SOURCE DATA START

Each row is a point. A path goes straight from each point to the next, and from the last back to the first. The post is the endless flat space through its rows: a point in 2 columns, a line in 3, a plane in 4, and so on, so that a path can go around it. Count how often the path circles the post. Going back the other way cancels.

Post (2 x 3):
[[-14   8  39]
 [-10  19 -37]]
Path, 15 rows:
[[-32  19   2]
 [-55   6   9]
 [-15 -18  18]
 [ 15 -21 -24]
 [  7  24 -24]
 [ 42  19 -18]
 [ 21 -32   8]
 [-36 -25 -60]
 [-61  -5 -23]
 [-57  48  16]
 [  1  70   5]
 [-14  65  12]
 [-43  42  15]
 [-28   8  16]
 [-43 -24 -23]]
Times around: 0

Post (5 x 6):
[[ 36  10 -60  36  35   1]
 [  9 -16   2 -48 -37  -9]
 [ 33  43  -9  92 -27 -16]
 [ 20  -9  29 -52   3   0]
 [ 22   8  14   0 -38  30]]
Path (10 x 6):
[[  2  11 -16 -10  -7  -2]
 [  4  12  23  37 -36  47]
 [ 35  -3  36  56  33 -26]
 [ 44  -9  54  -2 -10 -26]
 [ 39 -19 -33 -37   6  19]
 [ 69 -23   0  38  46  24]
 [ 24 -48   8  14 -29   2]
 [ 42  -4 -29  20  -2  -6]
 [ 35   0  -9 -36 -32 -52]
 [ 23  36 -28  47 -51  11]]
Times around: 1

Post (8 x 9):
[[  0 -26 -37 -44  -9   8 -14   3   0]
 [  1   8   2  47  26 -21 -12   9 -13]
 [  5  -7 -27  22 -19  10 -22 -37 -22]
 [ -8   0   5  52 -14 -40   5  17  38]
 [  5 -13   3 -22  -4 -10   3 -27 -15]
 [  2  -2  26  33  24 -11 -19   7  38]
 [ -1 -18   4 -32 -26  34  11   5 -19]
 [ -3   4  95 -35   8  -4 -66  40 -23]]
Path, 7 rows:
[[-13  11  12   4  21 -25 -23   4  -1]
 [-20  27  13  -1 -32  -3 -11   3  22]
 [ 25  12  -5 -22   3  14 -14  15  10]
 [ 21 -12  18   9  -3   9  10  -7 -19]
 [ 23 -39  16   8 -13  -7 -52 -17 -16]
 [ 32 -15  -7   6  -6  -1 -17   9   3]
 [  4  19 -15   7  24  -5  -9  29  21]]
Times around: 0

Post:
[[ -1  15 -24  55 -22  26 -25 -66  37 -26 -63  40]
 [  2  32 -32   9  20  -8 -29 -57   9 -87 -73  54]
 [-19  -1  22  95 -47  14  13 -72  64 -33  58  85]
 [-27  12  70 -27   2  25  10  26  -7 -25 -27   3]
 [  4  10  21  -6  16 -26  35   0  -4 -15 -30   2]
 [-11   5  26 -32 -33  27  33 -31   0 -12 -10  32]
 [-12  17  30 -46   5 -16  17  13  15 -52   7 -58]
 [-27  16  89 -25   1  23  32 -54 -18   4 -41  -4]
 [-10  23 -18 -58  63 -31 -41   9 -20 -30 -13 -30]
 [  0  13  -8  16  -4 -14 -12 -10 -37 -55  -6 -12]
 [  5  18 -28  18  46  23   9 -14   5 -63   2   4]]
Path, 22 rows:
[[-41  -5  14  22  42  34  39 -11  30 -37 -35  47]
 [  3 -16 -21  20 -12   2   4 -15  18 -35   3  -9]
 [ 31 -25  38 -31  21 -28  21 -27  -8 -19 -20   4]
 [-13  37  70 -38 -11  -6 -25 -39  16   0 -24 -13]
 [ -9  38   0  44 -14  -2 -27  -4 -12 -88 -15  -6]
 [  5  51 -13   5 -11   0  21   5 -19  -3 -23  -4]
 [-30  27  27  15  19  11  15 -32   3 -28 -40  -3]
 [-45 -12  41  39  -3 -13   9  34 -18 -71   7  -3]
 [ -3   1  -4   8 -19  -4 -38 -32  47 -64 -73  -1]
 [ 25   2  46 -20 -31 -12 -26 -19  17 -70  -3   3]
 [ 12  33  23 -17  -6 -24 -33 -14  15 -27  -2   4]
 [ 32   6  24  -5   7   8  31  -4  21 -83   3  -4]
 [ 14  16  41  34  29  34  18 -22  -6  -8  -6  13]
 [ -4  37  36  -7  -2  60  14 -35 -20 -14 -23  55]
 [-43  34  37 -15 -10  19  -9 -21 -19 -63 -21  17]
 [-20   1 -11  -1 -40  15  18   4  -2 -68 -25 -24]
 [-25 -13  60   5  -4 -16  16 -39  13 -47 -17  16]
 [  8 -32  23  66  34   0  11 -18  10 -20 -47  22]
 [ 10   5  26   3  -2  33  30 -23   1 -21 -41  14]
 [ 29  25  28   1 -31  39  49 -32   9 -66  15 -33]
 [ -4  49  15  23 -11  40  26  31  -2 -40 -27  19]
 [-50  33 -17   7  31 -13 -11 -33   7   1  -9  -3]]
Times around: 3

Post, 17 rows:
[[  3  -5  13  57 -18  27 -18 -29  52 -31  -4 -46  33 -20 -19 -19  40  -4]
 [ 48  10 -41 -16   5 -22 -35 -18   6   4  -4 -35 -50  18 -20  31  18 -18]
 [ 63 -40  18  17  16  -6  -3  59  -4 -11 -44   6  36  15  20  26  41 -12]
 [-14   4 -41 -14   9  13 -22  45  28 -24  -9   4 -21   0   8  -8  40 -17]
 [-23 -12   0  -2 -20 -25   4  35  -5  -8 -13  16  64  -4   5  -2  11 -18]
 [ 23 -20 -18 -29   1 -41  19 -17  22 -32 -52  29  34  -4  -3 -17  17 -16]
 [ 72 -15 -16   6 -23   3 -18 -11  43 -30   6  43 -14 -10 -18  -4  18 -29]
 [ 22 -28 -11 -53  -2  13 -43 -28 -22  20  -1 -28 -11 -22  24  27   2  26]
 [  6  -5 -16 -50  35 -29 -42 -16   8  -5   4   1   9  23 -10 -16  60 -48]
 [ 26  -8  -1  -2 -13  46  -7  35 -22  12 -36  21 -13 -28  19  -6  58  20]
 [ 16 -28  45  17  15  13  10  -3  20  24 -30  -4  45 -30 -15 -33 -10  13]
 [  3 -23 -35  17  -1  23  -2  -2 -37 -25 -19  -6  -6  27  13 -13  27 -18]
 [ 19  -6 -30  29  13 -42 -13 -15 -30 -44  -4 -21 -16 -15 -17 -31  15  10]
 [-47  -9  21 -11 -23 -29  31  45 -15 -61 -39  -9  45  -9  16   9  -9 -56]
 [ -1 -25 -13  47 -16 -12 -52   7  -8  21 -11 -10 -15 -25  28  16 -13 -34]
 [ 19 -21 -29   5  27  49 -48  19  -5   9 -30 -33 -16 -18 -49   5  57  -6]
 [-46 -20  45 -23 -17  -6 -45 -31  32   0 -18 -16  13  11  -7 -13  28  29]]
Path (21 x 18):
[[ 23 -18 -10 -10 -55  19  14  24  18 -10 -60 -15 -30 -21 -14  55  27  -1]
 [-37  35 -29   1 -14  22  26  46 -18   2 -21  16 -39   8  24   5  62  14]
 [ 16 -14  32   9  50  25 -29 -40  18  14 -12 -18   9  18   2 -15  28  -5]
 [ 27  -3  -7  18 -13   5 -12  10  -4  -8 -28  -9  28  23  24  23  13 -60]
 [ 34  -2 -44  28  45   0  -2  12 -53   2  39  -1  23 -59 -20  -3 -15  -1]
 [ 14   4 -13  34   9   2  24  17  48 -15   9 -24  14  10 -30 -13  24  -8]
 [ 16 -24  16 -29 -25  23  28   3 -28 -44   7 -80   0 -27 -29   6 -20   4]
 [ 20   8 -10   7 -49  53 -33  16 -12 -57  41 -11  11  -1  10  -5  21 -47]
 [ -1 -15  27   6 -21  -3 -34 -22   3 -14 -34  -5  33   3  38   7   4  -9]
 [-24 -27  -6 -13  -1 -49 -40 -12  48  -7 -23  12  -9  19   8  31   1  26]
 [-10 -51  -5   8   2  12 -45   5  16 -11 -17   4  19 -71  51  18  65 -48]
 [ 24 -34 -13  95  26 -25 -33  29  14 -11 -35 -26   8 -28 -39 -34  47 -14]
 [ 15 -34 -44 -25  15  32 -30  -6  14   1 -12  45   9 -40 -52  10  49 -57]
 [ 20 -20  21  13 -13  12  12  -8  11 -31 -30  33  29  55 -44 -18  21   0]
 [ 42  -6  19   7  28 -39 -73 -34  89  -8 -44 -17 -14 -27 -22 -24  20  30]
 [ 39 -36  -7   2 -45  23 -79  12  24 -31   6  -8 -48 -22  11  29   4 -16]
 [ 40 -29 -34 -42 -22 -28 -13  38 -53  11 -36  13   2 -40  -6  60  24 -36]
 [ 18   0  -3  37 -15 -41 -26 -40   0  -5   1  18 -44 -10  41  -3  29 -12]
 [  2  30 -13 -40  14 -40  -9 -21   2 -11   5  16 -19 -19   3 -15  -9  15]
 [ 20 -29 -42 -22  14  19 -31   4  27 -26  -8 -23  12  -8 -14  65  43 -19]
 [ 22 -38 -35  -3  20   2 -34  46 -31 -17  34  13   6 -53  18  -7  59 -53]]
Times around: 0

Post, 17 rows:
[[-31  -4  25  23 -21  14 -26  10  28  18 -14  -2   1 -33   0  -9  44  -3]
 [ -9  12 -28   5  29 -24 -55  63   7  -4   7   5 -17 -42  -8 -17 -32 -15]
 [-35  20  25   7 -20  -3  -9 -20  -3 -23  19  -4  12  29  63  22 -29  19]
 [-17 -39   7  11  -5  16 -19   8   8  25  12  16 -31   8  19   9  20 -15]
 [-10   2   3  33  -1  21  -4 -12 -51  -4  17  15   7 -17   3 -18  15   2]
 [-18   3  37 -28 -27  26  -1 -31 -32 -61   9 -19 -13   8  -1   8 -45  51]
 [ 15 -10  39 -35 -23  -4  25 -39 -28 -14 -34   6  12  -4  14  -4 -51  15]
 [ 26   8 -21 -26  36  12 -40  42  24  38 -23  11   9 -46  -3  15 -43  15]
 [-32  -1  20 -10  -1  14  23  -7   2 -37 -33 -20  12  30  24  35 -27  -3]
 [ -1  -9  14  20  13  15 -32 -20  22  18  26  -6 -11  16 -29   6 -14 -33]
 [ 10  -5  11 -45 -23  -4  15 -19 -20 -44  19 -15  46  30  34   5 -25  26]
 [ -2  -1  17   5 -13  -8 -22 -32  -9 -28 -23 -34 -17  44  23  43  -3  19]
 [-47 -26  31  27   2   7   2 -29  -3  10   5   5 -14  27  10 -33  39  22]
 [ -1  11   2  -7  14   9  -3 -19  17  -9   2   7 -31 -25   5 -18  17 -16]
 [-23  -1  34  22   3   5 -22  10   5  -5 -10  55  -5   9  -6   2  36  -7]
 [ -1  -3 -62   4  -2  -1 -48  24  15  12 -13  18  -9 -20 -23   8 -47   8]
 [-29  27 -28   2  19 -14 -30  20   8  44   9  -3 -33 -32 -35  20  -8 -17]]
Path (29 x 18):
[[ -1   0 -34  -5 -19  20 -36   6 -38 -17 -14  23   5 -24   8   1  -8  42]
 [ -1   1  18  47  13  17 -66 -24  33  -1   1 -27 -34  58  21  74  25 -60]
 [ -9 -66   7  -9 -13 -14  20 -22 -30 -13 -55  95  22  48  23  32 -13 -14]
 [ 10  44  -6  44  -3  -7 -63  -8 -31 -20   4   1  -3 -60  12  21 -20  24]
 [ 10 -12  35 -40  10  18  12  30  48  12 -48  10  29 -35  20  64 -50 -17]
 [-15 -12  40  41 -32   8 -15   7 -51  26 -20  32  19  19  16  38  18  46]
 [ 39 -18   9 -10  11  26 -17  -8 -53  -9  13  25   0  -7  14 -53 -22  68]
 [ 53 -28  52 -53  -5  11  37 -70  16  15 -47 -24 -50  23  10  34 -60 -24]
 [-27 -18   9 -15   6 -33   4  -4  -6 -14  32 -27 -17  32 -36 -11 -20  19]
 [ 25  23  59 -34   6   1  31 -37 -14  -2  -2  -7  -9 -39  49 -64   2  44]
 [-58  24 -17  35 -15  10 -30  29  17 -31   1  -6 -13   5   7 -35  -7 -11]
 [-28  30   8  19 -19  19 -38 -20 -21 -51  -2  -1  15  -2 -32 -11 -26   6]
 [ -3 -11  46  -7  -5  64  32 -63  22  47 -50  10  -7  50  -9  17  16  34]
 [ 20  20   1  -4 -41  38  25 -72 -33 -13  54 -21  -9   3  10 -12  15  43]
 [-15   9  13   1  33 -22 -23  53  10   8  -9   9  70  -6  38  13 -28  32]
 [ -6 -44  38  28   9  -9 -48   0   6  26 -13 -41   5  -1 -58  41 -15 -41]
 [-41  23 -29  17  -3 -28 -38  23  29  -1 -22   4  17 -24  55  46  -6  30]
 [  9 -36   4 -16 -31  34  18 -24  -6  -7 -20   6 -14   2   8  17 -44  46]
 [-30  27  -3  21 -36  -8 -39  10   4 -30  16  37 -20  39  31 -12  53  46]
 [-59  23  17   2   2  11   5  23 -55  -3  21  23  -8  16  44 -20 -30  52]
 [ -7   3  57 -28  -5  -3 -26   9  31 -19  50  -6  26   8 -28 -30  -5   9]
 [  2 -21  50   1  54 -27 -13  34  15  24 -55  16 -16  14 -11  32   5 -32]
 [ -4 -51  18  12  -7  -9  -4  30  15  30 -47  20  57 -24  10   3  -3  -5]
 [-36  36 -34  20  68  24   0  28  84  23 -32  -8 -15 -17   6  21   7 -29]
 [ -3   3  13  22 -59  22 -20  30 -44 -35   4  61  58  -8  -6  -8  -7  33]
 [ -1  -3  15 -31 -11  15   7   8  13   8 -33   7  -6 -13   6  22 -13   1]
 [ 53 -42   3  21 -21  -2  16 -18 -29   5 -32  23  46  13  -7 -20  -5 -22]
 [ 41 -59  26 -46  -6  14  16 -46  59  37 -37 -31  41  23  55  26  14  42]
 [ 29 -13  26  15 -16  41  -2 -84 -72  -2  -3  29  -5 -28  27  18 -25   8]]
Times around: 0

SOURCE DATA END

◆ TASK BRIEF:
Return each line of the data where the word "rows" appears.

◆ RESULT:
Each row is a point. A path goes straight from each point to the next, and from the last back to the first. The post is the endless flat space through its rows: a point in 2 columns, a line in 3, a plane in 4, and so on, so that a path can go around it. Count how often the path circles the post. Going back the other way cancels.
Path, 15 rows:
Path, 7 rows:
Path, 22 rows:
Post, 17 rows:
Post, 17 rows:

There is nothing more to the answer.